**Aim of the exercise:**
Among the entries below, find the lines holding "angles" and copy them.

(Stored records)
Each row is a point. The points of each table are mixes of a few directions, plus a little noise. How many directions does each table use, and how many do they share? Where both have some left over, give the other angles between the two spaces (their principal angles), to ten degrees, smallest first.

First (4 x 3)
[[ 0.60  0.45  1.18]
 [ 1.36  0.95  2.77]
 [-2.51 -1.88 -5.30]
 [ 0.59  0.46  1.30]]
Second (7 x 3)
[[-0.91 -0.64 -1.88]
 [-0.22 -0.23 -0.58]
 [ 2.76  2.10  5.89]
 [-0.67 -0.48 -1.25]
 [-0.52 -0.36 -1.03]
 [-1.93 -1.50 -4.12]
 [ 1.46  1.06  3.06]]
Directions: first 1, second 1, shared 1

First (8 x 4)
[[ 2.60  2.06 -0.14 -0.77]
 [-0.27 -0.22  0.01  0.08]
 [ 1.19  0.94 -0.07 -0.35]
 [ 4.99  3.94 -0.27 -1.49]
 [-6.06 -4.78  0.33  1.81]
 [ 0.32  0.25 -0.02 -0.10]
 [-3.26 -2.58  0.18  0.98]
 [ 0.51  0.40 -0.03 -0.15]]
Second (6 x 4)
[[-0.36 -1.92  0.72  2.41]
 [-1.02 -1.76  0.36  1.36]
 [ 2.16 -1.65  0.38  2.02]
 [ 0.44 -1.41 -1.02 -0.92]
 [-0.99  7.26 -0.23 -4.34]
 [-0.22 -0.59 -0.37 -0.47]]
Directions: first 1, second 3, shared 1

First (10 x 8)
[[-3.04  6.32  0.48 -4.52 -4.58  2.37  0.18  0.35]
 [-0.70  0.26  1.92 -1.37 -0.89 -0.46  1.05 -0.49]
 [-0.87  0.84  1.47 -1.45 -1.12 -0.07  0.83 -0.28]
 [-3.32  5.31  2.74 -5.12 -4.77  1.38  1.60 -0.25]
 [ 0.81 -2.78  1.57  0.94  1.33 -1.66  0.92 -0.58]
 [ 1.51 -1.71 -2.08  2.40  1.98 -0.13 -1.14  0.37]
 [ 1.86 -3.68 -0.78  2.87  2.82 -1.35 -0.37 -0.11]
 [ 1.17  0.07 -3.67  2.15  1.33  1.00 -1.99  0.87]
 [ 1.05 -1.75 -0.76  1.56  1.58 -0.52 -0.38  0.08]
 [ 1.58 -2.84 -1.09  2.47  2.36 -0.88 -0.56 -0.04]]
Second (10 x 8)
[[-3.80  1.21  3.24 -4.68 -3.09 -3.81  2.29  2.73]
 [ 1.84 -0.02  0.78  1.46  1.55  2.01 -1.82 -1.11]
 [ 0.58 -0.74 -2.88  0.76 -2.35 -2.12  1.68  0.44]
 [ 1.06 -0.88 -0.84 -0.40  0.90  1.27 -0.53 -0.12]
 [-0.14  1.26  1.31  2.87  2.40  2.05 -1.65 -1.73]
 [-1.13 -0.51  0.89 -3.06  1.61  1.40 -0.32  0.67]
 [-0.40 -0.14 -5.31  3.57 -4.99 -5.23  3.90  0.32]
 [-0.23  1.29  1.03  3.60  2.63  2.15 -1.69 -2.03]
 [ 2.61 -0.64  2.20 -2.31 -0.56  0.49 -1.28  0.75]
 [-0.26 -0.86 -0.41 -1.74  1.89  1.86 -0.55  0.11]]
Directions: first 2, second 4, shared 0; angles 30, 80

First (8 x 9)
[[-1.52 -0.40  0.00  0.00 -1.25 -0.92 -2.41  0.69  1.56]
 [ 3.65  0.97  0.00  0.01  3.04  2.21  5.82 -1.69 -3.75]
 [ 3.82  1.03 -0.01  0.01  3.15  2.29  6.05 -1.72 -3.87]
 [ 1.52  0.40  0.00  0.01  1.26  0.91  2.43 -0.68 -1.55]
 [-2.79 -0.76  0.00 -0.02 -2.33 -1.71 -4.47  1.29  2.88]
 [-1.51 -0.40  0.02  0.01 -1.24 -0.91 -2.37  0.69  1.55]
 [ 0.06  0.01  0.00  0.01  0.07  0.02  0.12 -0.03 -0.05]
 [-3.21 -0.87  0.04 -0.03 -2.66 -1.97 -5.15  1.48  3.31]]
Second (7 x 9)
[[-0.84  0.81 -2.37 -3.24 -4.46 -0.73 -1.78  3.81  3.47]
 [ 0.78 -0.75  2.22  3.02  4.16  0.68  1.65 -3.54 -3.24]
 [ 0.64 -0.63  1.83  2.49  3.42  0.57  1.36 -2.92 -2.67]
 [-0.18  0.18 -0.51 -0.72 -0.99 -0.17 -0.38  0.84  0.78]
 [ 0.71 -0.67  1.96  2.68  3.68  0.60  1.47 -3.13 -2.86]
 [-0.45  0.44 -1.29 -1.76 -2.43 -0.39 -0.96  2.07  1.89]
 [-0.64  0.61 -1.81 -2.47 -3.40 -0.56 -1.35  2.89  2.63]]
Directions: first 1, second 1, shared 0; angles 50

**Result of the exercise:**
Each row is a point. The points of each table are mixes of a few directions, plus a little noise. How many directions does each table use, and how many do they share? Where both have some left over, give the other angles between the two spaces (their principal angles), to ten degrees, smallest first.
Directions: first 2, second 4, shared 0; angles 30, 80
Directions: first 1, second 1, shared 0; angles 50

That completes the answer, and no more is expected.